→ **What to work on**:
Would you copy each line of the records that includes the word "patterns"?

→ **Excerpted records**:
================================

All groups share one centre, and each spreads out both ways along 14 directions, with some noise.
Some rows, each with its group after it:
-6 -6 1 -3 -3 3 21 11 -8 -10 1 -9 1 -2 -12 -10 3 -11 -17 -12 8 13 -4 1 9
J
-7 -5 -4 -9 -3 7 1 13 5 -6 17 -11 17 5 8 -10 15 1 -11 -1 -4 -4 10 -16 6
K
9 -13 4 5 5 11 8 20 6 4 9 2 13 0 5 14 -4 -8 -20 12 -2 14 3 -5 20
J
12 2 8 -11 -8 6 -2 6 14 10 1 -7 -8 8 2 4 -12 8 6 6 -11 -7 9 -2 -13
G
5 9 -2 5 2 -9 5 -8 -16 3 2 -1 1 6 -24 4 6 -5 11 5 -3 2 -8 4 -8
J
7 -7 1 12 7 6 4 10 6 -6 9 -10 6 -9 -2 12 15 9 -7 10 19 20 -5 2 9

================================

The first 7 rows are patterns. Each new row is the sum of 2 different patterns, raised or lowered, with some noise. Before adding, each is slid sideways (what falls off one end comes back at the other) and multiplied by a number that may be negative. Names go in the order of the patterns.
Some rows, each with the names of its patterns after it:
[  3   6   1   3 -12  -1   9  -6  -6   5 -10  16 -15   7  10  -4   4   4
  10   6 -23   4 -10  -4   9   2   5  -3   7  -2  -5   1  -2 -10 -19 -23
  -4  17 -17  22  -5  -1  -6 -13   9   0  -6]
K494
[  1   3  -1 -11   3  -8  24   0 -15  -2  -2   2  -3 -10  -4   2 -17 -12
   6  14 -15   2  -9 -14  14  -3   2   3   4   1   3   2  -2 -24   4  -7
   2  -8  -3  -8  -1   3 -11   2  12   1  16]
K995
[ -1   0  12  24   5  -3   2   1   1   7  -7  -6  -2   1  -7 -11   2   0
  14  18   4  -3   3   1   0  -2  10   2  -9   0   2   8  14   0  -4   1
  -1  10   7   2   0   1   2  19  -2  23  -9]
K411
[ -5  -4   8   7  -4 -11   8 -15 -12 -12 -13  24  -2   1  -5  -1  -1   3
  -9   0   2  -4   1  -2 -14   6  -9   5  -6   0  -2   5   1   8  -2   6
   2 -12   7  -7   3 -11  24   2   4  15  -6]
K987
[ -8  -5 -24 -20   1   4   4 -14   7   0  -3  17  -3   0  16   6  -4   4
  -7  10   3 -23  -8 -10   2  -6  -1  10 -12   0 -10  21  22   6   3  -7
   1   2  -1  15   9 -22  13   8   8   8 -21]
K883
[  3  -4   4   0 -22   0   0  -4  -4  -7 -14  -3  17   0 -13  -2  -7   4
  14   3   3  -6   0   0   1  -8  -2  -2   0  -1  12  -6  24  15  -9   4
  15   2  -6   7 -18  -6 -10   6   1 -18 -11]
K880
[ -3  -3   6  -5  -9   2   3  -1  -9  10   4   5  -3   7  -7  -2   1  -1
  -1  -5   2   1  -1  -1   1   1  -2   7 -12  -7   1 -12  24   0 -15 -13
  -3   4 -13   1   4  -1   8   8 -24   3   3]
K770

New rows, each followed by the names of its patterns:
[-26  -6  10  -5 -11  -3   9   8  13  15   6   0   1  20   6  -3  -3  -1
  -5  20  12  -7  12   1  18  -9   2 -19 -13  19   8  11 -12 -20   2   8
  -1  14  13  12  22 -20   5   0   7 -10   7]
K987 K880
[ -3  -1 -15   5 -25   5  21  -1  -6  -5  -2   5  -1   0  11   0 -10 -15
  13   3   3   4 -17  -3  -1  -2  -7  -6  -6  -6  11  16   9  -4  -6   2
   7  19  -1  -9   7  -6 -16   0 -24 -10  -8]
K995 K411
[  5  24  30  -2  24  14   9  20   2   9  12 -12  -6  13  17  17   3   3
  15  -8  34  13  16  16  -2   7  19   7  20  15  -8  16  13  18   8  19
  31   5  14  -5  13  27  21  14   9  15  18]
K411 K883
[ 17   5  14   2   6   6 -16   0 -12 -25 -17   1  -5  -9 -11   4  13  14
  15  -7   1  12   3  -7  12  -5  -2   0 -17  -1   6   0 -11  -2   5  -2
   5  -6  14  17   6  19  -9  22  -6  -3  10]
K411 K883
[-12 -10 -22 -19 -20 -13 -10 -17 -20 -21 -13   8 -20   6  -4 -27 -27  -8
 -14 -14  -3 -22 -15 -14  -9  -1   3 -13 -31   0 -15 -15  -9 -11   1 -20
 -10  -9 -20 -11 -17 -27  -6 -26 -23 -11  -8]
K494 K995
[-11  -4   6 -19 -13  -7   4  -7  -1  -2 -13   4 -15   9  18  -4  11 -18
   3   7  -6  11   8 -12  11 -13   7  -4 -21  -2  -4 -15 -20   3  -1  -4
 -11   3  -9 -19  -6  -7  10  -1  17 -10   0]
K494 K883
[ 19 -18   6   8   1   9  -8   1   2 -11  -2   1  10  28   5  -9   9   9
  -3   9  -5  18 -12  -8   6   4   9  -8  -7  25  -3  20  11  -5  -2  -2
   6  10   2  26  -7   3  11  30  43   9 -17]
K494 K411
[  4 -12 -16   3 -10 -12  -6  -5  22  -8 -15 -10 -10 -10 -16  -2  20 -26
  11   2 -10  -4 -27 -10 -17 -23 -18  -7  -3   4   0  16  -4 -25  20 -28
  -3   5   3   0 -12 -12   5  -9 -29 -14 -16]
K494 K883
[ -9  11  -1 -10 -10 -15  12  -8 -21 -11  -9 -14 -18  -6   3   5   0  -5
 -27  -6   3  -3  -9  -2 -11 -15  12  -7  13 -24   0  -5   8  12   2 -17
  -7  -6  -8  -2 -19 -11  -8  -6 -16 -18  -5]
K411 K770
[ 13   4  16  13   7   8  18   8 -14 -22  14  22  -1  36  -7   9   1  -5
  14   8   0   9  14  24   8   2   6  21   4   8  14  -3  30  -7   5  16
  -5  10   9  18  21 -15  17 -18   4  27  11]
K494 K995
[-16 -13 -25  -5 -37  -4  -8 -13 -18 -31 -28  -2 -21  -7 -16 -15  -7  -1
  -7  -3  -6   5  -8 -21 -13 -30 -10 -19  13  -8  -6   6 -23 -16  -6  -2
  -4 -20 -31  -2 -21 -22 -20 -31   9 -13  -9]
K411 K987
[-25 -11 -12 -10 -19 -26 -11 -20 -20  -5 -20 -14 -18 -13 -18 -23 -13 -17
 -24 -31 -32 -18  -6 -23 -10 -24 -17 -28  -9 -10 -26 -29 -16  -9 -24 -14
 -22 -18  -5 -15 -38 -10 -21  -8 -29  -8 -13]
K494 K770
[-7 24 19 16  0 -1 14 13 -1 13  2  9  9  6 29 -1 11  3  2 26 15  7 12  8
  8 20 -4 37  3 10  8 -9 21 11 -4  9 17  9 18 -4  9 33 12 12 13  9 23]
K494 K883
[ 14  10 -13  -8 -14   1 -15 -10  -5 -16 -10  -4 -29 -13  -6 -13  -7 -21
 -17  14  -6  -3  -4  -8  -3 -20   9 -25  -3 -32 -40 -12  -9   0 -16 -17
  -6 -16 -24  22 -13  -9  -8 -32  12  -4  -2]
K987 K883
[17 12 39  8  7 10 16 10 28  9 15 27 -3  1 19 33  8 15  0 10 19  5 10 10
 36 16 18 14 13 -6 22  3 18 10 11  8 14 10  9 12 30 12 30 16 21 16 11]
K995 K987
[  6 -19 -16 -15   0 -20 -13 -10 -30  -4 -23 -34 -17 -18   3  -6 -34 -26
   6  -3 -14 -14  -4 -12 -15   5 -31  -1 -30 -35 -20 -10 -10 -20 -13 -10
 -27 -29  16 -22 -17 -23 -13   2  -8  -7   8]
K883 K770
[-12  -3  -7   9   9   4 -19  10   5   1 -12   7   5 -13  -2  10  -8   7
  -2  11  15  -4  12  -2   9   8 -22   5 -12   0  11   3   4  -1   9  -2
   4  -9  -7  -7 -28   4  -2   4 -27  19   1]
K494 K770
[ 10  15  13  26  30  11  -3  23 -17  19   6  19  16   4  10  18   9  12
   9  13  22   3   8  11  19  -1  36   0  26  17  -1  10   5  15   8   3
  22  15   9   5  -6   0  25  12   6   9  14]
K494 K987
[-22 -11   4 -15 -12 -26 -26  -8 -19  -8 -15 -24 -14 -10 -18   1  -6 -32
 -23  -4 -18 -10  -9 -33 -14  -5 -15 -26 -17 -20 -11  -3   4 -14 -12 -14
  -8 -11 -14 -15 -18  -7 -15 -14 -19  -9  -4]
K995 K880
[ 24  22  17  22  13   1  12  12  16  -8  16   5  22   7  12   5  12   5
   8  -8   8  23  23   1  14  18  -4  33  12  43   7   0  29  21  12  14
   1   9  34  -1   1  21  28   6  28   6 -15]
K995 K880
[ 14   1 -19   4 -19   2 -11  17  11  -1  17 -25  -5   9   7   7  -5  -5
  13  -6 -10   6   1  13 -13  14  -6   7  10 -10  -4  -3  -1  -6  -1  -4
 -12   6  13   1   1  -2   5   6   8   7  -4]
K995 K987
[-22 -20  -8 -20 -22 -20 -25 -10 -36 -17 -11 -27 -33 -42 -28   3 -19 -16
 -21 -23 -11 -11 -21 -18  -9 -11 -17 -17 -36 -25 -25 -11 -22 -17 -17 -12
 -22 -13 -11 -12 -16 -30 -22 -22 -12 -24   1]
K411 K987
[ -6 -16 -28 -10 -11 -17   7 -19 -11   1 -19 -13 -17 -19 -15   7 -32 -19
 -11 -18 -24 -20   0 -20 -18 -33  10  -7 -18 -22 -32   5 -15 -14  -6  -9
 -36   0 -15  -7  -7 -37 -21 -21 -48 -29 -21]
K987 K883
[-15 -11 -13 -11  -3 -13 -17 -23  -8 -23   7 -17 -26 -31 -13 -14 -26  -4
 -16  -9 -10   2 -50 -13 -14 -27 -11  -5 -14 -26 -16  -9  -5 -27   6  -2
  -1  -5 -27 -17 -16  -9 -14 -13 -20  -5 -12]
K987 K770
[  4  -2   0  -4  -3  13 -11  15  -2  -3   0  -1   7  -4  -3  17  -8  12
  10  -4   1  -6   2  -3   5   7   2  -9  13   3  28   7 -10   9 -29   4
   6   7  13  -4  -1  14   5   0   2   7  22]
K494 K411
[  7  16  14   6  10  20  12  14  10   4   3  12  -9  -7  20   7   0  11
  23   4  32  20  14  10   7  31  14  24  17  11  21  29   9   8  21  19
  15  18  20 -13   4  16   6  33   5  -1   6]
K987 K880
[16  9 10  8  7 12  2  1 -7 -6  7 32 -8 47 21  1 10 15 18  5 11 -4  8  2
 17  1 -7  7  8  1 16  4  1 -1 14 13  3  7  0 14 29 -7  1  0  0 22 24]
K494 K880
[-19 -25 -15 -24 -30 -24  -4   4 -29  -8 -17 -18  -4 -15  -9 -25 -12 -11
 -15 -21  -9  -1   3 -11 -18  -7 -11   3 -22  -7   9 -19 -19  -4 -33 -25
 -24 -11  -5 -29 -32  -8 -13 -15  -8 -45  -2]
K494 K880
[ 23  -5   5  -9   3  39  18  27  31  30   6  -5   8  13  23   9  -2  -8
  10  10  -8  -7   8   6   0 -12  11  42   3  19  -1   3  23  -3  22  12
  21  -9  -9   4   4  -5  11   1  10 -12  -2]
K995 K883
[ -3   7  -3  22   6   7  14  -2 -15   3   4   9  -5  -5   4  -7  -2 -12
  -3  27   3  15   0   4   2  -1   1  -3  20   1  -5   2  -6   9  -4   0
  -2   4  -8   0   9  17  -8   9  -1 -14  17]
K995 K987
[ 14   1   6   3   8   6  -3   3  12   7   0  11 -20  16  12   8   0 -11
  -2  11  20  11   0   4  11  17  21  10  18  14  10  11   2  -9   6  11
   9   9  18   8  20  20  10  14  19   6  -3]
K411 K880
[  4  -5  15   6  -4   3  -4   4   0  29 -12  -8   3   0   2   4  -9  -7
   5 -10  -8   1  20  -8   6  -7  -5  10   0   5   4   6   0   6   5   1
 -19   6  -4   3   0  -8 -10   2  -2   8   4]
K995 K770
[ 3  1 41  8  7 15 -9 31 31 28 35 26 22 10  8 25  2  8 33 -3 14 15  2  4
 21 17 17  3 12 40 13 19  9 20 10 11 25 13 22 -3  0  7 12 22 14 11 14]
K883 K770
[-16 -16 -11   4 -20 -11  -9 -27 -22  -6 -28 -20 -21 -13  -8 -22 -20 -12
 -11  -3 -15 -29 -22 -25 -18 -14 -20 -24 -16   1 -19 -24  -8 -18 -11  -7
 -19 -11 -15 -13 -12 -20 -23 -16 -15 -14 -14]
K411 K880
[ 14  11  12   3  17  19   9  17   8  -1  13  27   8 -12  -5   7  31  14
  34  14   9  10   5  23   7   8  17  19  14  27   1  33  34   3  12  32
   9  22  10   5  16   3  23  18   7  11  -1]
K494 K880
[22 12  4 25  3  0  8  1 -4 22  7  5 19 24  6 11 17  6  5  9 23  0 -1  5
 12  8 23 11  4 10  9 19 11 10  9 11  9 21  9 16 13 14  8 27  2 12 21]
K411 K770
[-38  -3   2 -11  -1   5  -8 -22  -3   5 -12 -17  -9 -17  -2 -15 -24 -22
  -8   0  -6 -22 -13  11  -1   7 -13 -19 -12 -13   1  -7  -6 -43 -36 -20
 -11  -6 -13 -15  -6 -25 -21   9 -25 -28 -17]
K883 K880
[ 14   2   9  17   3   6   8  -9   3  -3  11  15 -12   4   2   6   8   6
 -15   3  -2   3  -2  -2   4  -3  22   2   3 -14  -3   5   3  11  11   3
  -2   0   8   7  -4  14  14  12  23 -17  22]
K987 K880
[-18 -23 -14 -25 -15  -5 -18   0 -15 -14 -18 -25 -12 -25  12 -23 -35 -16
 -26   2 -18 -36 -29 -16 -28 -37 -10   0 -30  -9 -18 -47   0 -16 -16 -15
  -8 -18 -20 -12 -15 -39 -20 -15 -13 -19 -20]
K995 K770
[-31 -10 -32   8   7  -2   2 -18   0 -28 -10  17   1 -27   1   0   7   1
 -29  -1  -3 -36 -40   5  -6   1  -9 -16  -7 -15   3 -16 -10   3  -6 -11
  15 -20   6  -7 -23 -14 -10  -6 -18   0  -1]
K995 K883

================================

→ **Finished exercise**:
The first 7 rows are patterns. Each new row is the sum of 2 different patterns, raised or lowered, with some noise. Before adding, each is slid sideways (what falls off one end comes back at the other) and multiplied by a number that may be negative. Names go in the order of the patterns.
Some rows, each with the names of its patterns after it:
New rows, each followed by the names of its patterns:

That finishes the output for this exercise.